MATERIAL SHOWN =

The same turns and mirrors carry the whole set onto itself, and each row onto the other rows of its family. Which rows share a family with each named row? Give them in list order.
These 32 rows form 4 families of 8 rows each.
q_264: [ 0.22  1.25 -1.51  0.80  1.49  0.59 -0.70 -2.06 -0.86 -1.83  2.03]
q_291: [ 0.25  2.16 -2.47  5.11  0.05 -1.51 -1.11 -1.45  0.00 -0.39  0.45]
q_939: [-0.20  1.27 -1.48  3.08 -2.76  1.45 -0.96 -2.22 -0.40 -0.01  1.73]
q_231: [ 0.45  2.81 -0.33  4.97 -1.37 -1.00  0.88 -1.44 -0.22  1.93  1.61]
q_68: [-0.45  2.34 -0.01  1.49 -0.69  0.23  1.97 -1.23 -1.15  1.02  3.77]
q_593: [ 0.33  1.48 -2.11  1.22  1.28  0.36 -1.71 -1.69 -0.75 -1.71  1.97]
q_368: [ 0.39  2.30 -1.60  4.64 -1.83 -0.92  1.27 -1.76 -0.21  1.99  1.08]
q_432: [ 0.66  2.03 -0.99  3.13  1.99 -2.94 -0.23 -1.97 -1.05  0.81  3.16]
q_870: [-0.33  0.56 -0.29  2.75 -0.62 -0.80 -1.70 -3.70 -0.15  1.87  2.14]
q_287: [ 0.74  0.16 -0.25  2.54  0.27 -1.44 -0.98 -3.65  0.62  1.09  2.01]
q_578: [-1.25  1.86 -2.37  2.72 -1.97  1.92 -0.10 -2.45 -1.09  0.04  1.78]
q_330: [ 0.64  0.35  0.08  1.86 -0.86 -0.54 -1.41 -3.14 -0.16  1.66  1.99]
q_362: [ 0.31  2.93 -2.02  5.01 -1.18 -1.01  0.84 -2.01 -0.98  2.27  1.85]
q_907: [ 1.35  1.75 -0.45  3.27  1.91 -2.54  0.94 -1.90 -1.03  0.90  2.60]
q_120: [-0.84  0.97 -1.39  0.89  1.11 -0.19 -1.11 -2.23 -1.17 -1.56  3.08]
q_815: [-0.36  2.28  0.50  1.32 -0.04  0.99  1.67 -1.96 -1.00  1.37  3.20]
q_364: [ 0.10  2.03 -1.64  2.88 -2.31  2.08 -0.59 -1.90 -0.90 -0.27  1.23]
q_173: [ 0.47  2.64 -1.11  2.89  2.92 -1.86  1.01 -1.54 -0.75  0.34  2.50]
q_129: [-0.14  1.27 -0.73  0.94  1.73  0.08 -1.05 -1.67 -1.61 -1.53  2.48]
q_275: [-0.37  3.21 -2.41  3.77  0.83 -0.24  1.70 -0.32 -1.77 -1.22  1.72]
q_396: [-0.26  3.30 -3.05  3.23  0.71 -0.27  1.35 -0.62 -1.95 -1.08  2.87]
q_878: [-0.04  2.54 -0.32  4.72 -1.08 -0.71  1.70 -2.00 -0.41  2.10  2.36]
q_823: [ 0.71  1.28 -2.29  4.21  0.71 -1.02 -1.79 -2.21 -0.65 -0.47  0.01]
q_678: [ 1.08  1.69 -2.32  4.40  0.14 -1.44 -1.43 -1.53 -0.08 -1.20  0.36]
q_599: [ 0.69  0.11  0.51  2.66 -0.48 -0.65 -1.08 -3.62  0.14  0.75  1.80]
q_886: [-0.10  3.98 -2.35  3.00  0.60  0.24  1.29  0.08 -1.32 -0.64  1.73]
q_398: [-0.72  2.35 -0.70  1.31 -0.27 -0.20  1.60 -1.96 -0.91  1.80  4.06]
q_770: [ 0.57  2.11 -0.23  2.82  2.38 -2.57  0.82 -1.65 -0.15  0.38  2.39]
q_894: [-0.47  3.72 -2.25  3.47 -0.10  1.08  0.93 -0.04 -1.74 -0.64  2.31]
q_246: [ 0.19  1.56 -2.63  4.73  0.29 -0.94 -1.95 -2.32 -1.21 -1.00  0.96]
q_35: [ 0.07  1.81 -0.06  0.89  0.11  1.05  1.15 -2.33 -1.17  0.84  3.87]
q_429: [-1.18  1.82 -1.81  2.36 -1.95  1.79 -0.67 -1.47 -0.76 -0.44  0.99]

Same family as q_907: q_68, q_368, q_330, q_129, q_275, q_823, q_429
Same family as q_770: q_264, q_231, q_815, q_364, q_678, q_599, q_886
Same family as q_398: q_432, q_870, q_578, q_362, q_120, q_396, q_246

The same turns and mirrors carry the whole set onto itself, and each row onto the other rows of its family. Which rows share a family with each named row? Give them in list order.
These 32 rows form 4 families of 8 rows each.
q_624: [-2.87 -0.25  2.47 -0.46  1.34 -0.02 -1.13  0.24  2.04  0.88 -0.49  0.49
  0.68 -1.72 -0.25  0.70  0.88  0.19  1.92  0.31 -1.33 -0.31  1.69  1.36
 -1.23  1.37]
q_57: [-0.58 -0.48  0.44  1.03 -0.10 -2.45 -3.52  0.40 -0.37 -1.87 -0.80 -1.35
  0.54 -2.21 -1.01  1.01  0.79  1.27  1.12  0.26 -0.80  2.50  1.49  0.99
  1.05  0.94]
q_171: [-0.38 -0.40 -0.88  0.77 -0.16 -1.26 -3.82 -0.26  0.61 -1.52 -2.43 -2.18
  1.91 -1.32 -0.37  0.18  0.67  1.10  0.84  1.49 -1.00  1.54  0.90  0.28
  0.72  0.19]
q_15: [-1.62 -0.87  0.01  1.32 -0.98  0.95  0.17  0.87 -0.84 -0.11  1.39 -0.74
 -0.03 -0.55  0.45  0.47  0.31  2.39 -0.25  0.41 -2.41  0.38 -0.43 -0.09
  0.02  0.21]
q_540: [-0.43  1.16 -0.19 -0.25  1.42 -2.45 -1.11  0.69  0.30  0.84  0.80  0.22
  2.14 -3.91  0.45 -1.91  2.12  1.02  1.33 -0.05 -2.89  1.75  0.67  0.19
  0.32 -0.79]
q_459: [-1.70 -0.70 -0.36  0.94 -0.38  0.17 -1.29  1.26  1.85  0.81 -1.89 -2.48
 -0.55  0.94  1.51  0.58  0.19  1.96  1.75 -1.68  1.15  0.93  1.80  0.64
  0.85  1.44]
q_168: [-1.38 -1.23  1.19  1.76  0.08  0.57 -0.75  0.89  2.39  0.76 -2.40 -2.62
  0.36  0.67  1.53  1.50  0.33  3.10  1.39 -0.63  0.66  1.99  1.32 -0.71
 -0.72  0.86]
q_279: [ 0.56  0.95 -2.00  2.34 -0.93 -1.02 -1.06  2.60 -0.16 -1.09 -0.56 -1.92
  0.92 -0.83  1.60 -1.49  2.09  2.86  1.57 -1.16 -0.64  3.18  0.79 -1.36
  0.52 -0.96]
q_207: [-1.69  2.77  0.41 -0.29  1.22 -1.56 -1.33  1.86  3.14 -0.60 -2.38 -0.17
  2.58 -0.53 -0.78 -1.42  2.60  2.35  2.75 -0.73  0.30  2.15  2.02 -1.09
 -0.31 -0.24]
q_549: [ 0.08 -1.10  0.46  2.48 -0.28 -0.20 -0.32  1.06  1.03 -0.04  1.77 -0.65
  0.11 -1.53  1.03 -0.40 -1.17  2.86  0.17 -0.32 -2.77  0.21 -0.30 -0.27
  0.06 -0.26]
q_856: [-1.61  1.28  1.36  1.10  0.91 -0.11  1.64  2.89  1.57  1.87  1.03  0.73
 -0.21 -0.87  1.15 -0.92  1.84  2.73  2.52 -2.22 -1.29  1.24  1.51 -0.38
 -1.58 -0.14]
q_887: [-1.52 -0.69  1.98  0.30  2.37 -0.67 -0.05 -0.24  2.00  1.25 -1.29  0.19
  2.10 -0.31  0.04 -0.24 -0.59  1.06  1.64  0.65 -0.91 -0.57  2.83  0.59
 -0.25  0.73]
q_740: [-1.70  1.20 -0.05  0.75  0.58  1.38  1.29  2.41  2.24  1.71 -0.26 -0.14
  1.05 -0.27  2.37 -1.77  2.10  1.78  2.32 -1.09 -1.17  0.29  1.02 -1.05
 -1.80 -0.54]
q_238: [ 0.54  2.45 -1.10  2.30  0.01 -0.86 -1.78  2.86  0.78  0.21 -1.05 -1.60
 -1.15 -0.52  1.44 -0.58  1.41  2.62  2.06 -0.32 -1.29  3.53  0.23 -0.97
 -0.13 -1.61]
q_743: [-1.63  0.43  0.33  1.44 -0.05 -0.71  1.92  2.79  1.76  1.44 -0.77  1.23
 -0.43  0.59  1.26 -1.93  1.47  3.19  1.97 -1.33 -1.88  0.58  1.20 -0.67
 -0.79 -0.61]
q_274: [-0.13  1.76 -1.33  1.61 -1.31 -1.39 -2.16  2.30  0.70 -0.21 -0.55 -1.78
 -0.37 -1.27 -0.18 -0.60  2.64  4.08  1.49 -1.23 -1.89  3.33 -0.39 -0.74
 -0.81 -1.05]
q_995: [-0.38  3.12 -1.63  2.16 -0.62 -0.14 -1.98  3.11  0.98  0.17 -0.91 -2.03
  0.12 -1.65  0.79 -1.75  1.65  3.13  1.09 -0.63 -0.67  3.21  0.03 -0.36
 -0.15 -0.27]
q_712: [-0.66 -1.23 -0.18  1.27  0.41 -0.81 -1.39  1.78  2.30 -0.14 -2.21 -2.45
 -0.01  1.78  0.77  0.26 -0.03  3.43  2.43 -0.26  1.07  2.19  0.98  0.58
 -1.20  0.88]
q_138: [-2.20  0.44  1.03  1.42  0.83 -0.92  1.07  3.51  1.98  2.44  0.78  0.44
  1.07  0.24  0.95 -1.26  2.10  2.53  2.82 -0.25 -0.83  0.76  1.03 -1.01
 -1.59 -0.56]
q_34: [-0.55  1.42  0.81  0.86  0.84 -1.17 -0.89  1.63  0.03 -1.01  0.82  1.05
  2.18 -3.41 -0.11 -1.30  2.69  1.08  1.74  0.80 -3.09  1.90  0.63 -0.63
 -1.61 -0.94]
q_876: [ 0.05  0.65  0.35  0.45  1.08 -1.17 -4.12 -0.69  0.97 -0.52 -1.02 -2.74
  2.06 -2.28 -1.30  0.99  0.51  1.79  1.15  0.69 -0.89  2.23  1.13  0.47
 -0.22  0.28]
q_560: [ 0.52 -1.34 -0.21  1.33 -0.14  0.03 -0.91  1.49 -0.06  0.08  0.94 -0.97
 -0.46 -1.82  1.18  0.36 -0.29  2.75  0.02  0.03 -2.61  0.19 -0.50 -1.10
 -1.71  0.79]
q_294: [-0.99  2.22  0.79  0.64  0.66 -1.09 -0.89  0.34  0.41  1.18  0.39  0.89
  1.72 -3.41 -0.82 -1.27  2.05  1.60  0.79 -0.36 -3.76  0.67  1.39 -0.76
  0.16 -1.16]
q_254: [-2.34 -1.56  1.79 -0.44  0.86 -0.82 -0.49 -0.41  1.62  0.40 -0.62  0.15
  2.87 -1.47 -1.03 -0.31  0.86  1.81  1.10 -0.31 -1.13 -0.88  2.10  0.90
 -0.89  1.30]
q_650: [-0.68  1.61  0.38  0.50  1.41 -1.94 -2.33  2.03  2.79 -0.09 -2.42 -0.68
  1.65 -1.95  0.84 -1.20  2.60  0.72  3.79 -1.17  0.41  2.40  2.93  0.12
 -0.79  0.25]
q_406: [ 0.01 -1.64  0.32  2.16 -0.22 -0.39 -0.91  0.30 -0.41  1.61  0.56 -1.40
 -0.92 -1.18  0.78  0.48 -0.50  2.66  0.41  0.14 -3.10  0.70  0.27  0.93
 -0.74 -0.07]
q_921: [-1.60 -0.33  0.67  2.09 -0.74  0.98 -1.20  1.93  1.95 -0.60 -2.22 -1.69
 -0.48  1.76  0.38  1.13  0.39  2.78  2.12 -0.77  0.64  1.04  1.72 -0.25
 -1.10  0.92]
q_375: [-1.92  2.01  0.31 -0.61  1.17 -1.58 -1.91  1.33  1.41  0.71 -3.47 -0.81
  1.54 -0.46 -0.65 -0.47  3.46  1.68  3.00 -0.37  0.36  2.44  2.64  0.27
 -1.05  0.01]
q_523: [ 0.35  0.46 -0.29  0.47  0.05 -0.82 -3.33 -1.11  0.42 -1.80 -2.39 -1.97
  0.53 -2.21 -0.51  0.41  0.21  1.91  0.33 -0.45 -1.66  1.94  1.30  0.88
  0.65  0.26]
q_941: [-2.54  2.16  0.79  0.55  0.92 -1.39 -1.28  1.18  2.26  0.25 -2.26 -0.53
  2.14 -0.41 -0.37 -1.07  2.88  1.05  3.34 -0.73  0.40  2.59  2.87  0.99
  0.80 -0.72]
q_949: [-1.66 -2.28  2.14 -0.33  1.33 -1.34 -0.23 -0.53  1.21  0.06 -0.46  0.54
  1.56 -0.47 -0.03  0.91  0.87  0.79  2.26 -0.10 -1.60 -0.42  2.37  0.30
 -0.69  0.32]
q_548: [-0.45  2.19 -0.46  0.11  0.89 -2.39 -1.53  1.51  0.01 -0.04  0.76  1.03
  1.29 -2.60 -1.16 -2.40  1.93  1.39  1.85 -0.05 -3.02  0.62  0.89  0.56
 -0.36 -1.13]

Same family as q_523: q_168, q_549, q_238, q_138, q_254, q_375, q_548
Same family as q_274: q_207, q_887, q_743, q_712, q_876, q_294, q_406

EXERCISE PROMPT = What lines of the preceding data include the string "family"? Pull them out.

ANSWER SECTION =
The same turns and mirrors carry the whole set onto itself, and each row onto the other rows of its family. Which rows share a family with each named row? Give them in list order.
Same family as q_907: q_68, q_368, q_330, q_129, q_275, q_823, q_429
Same family as q_770: q_264, q_231, q_815, q_364, q_678, q_599, q_886
Same family as q_398: q_432, q_870, q_578, q_362, q_120, q_396, q_246
The same turns and mirrors carry the whole set onto itself, and each row onto the other rows of its family. Which rows share a family with each named row? Give them in list order.
Same family as q_523: q_168, q_549, q_238, q_138, q_254, q_375, q_548
Same family as q_274: q_207, q_887, q_743, q_712, q_876, q_294, q_406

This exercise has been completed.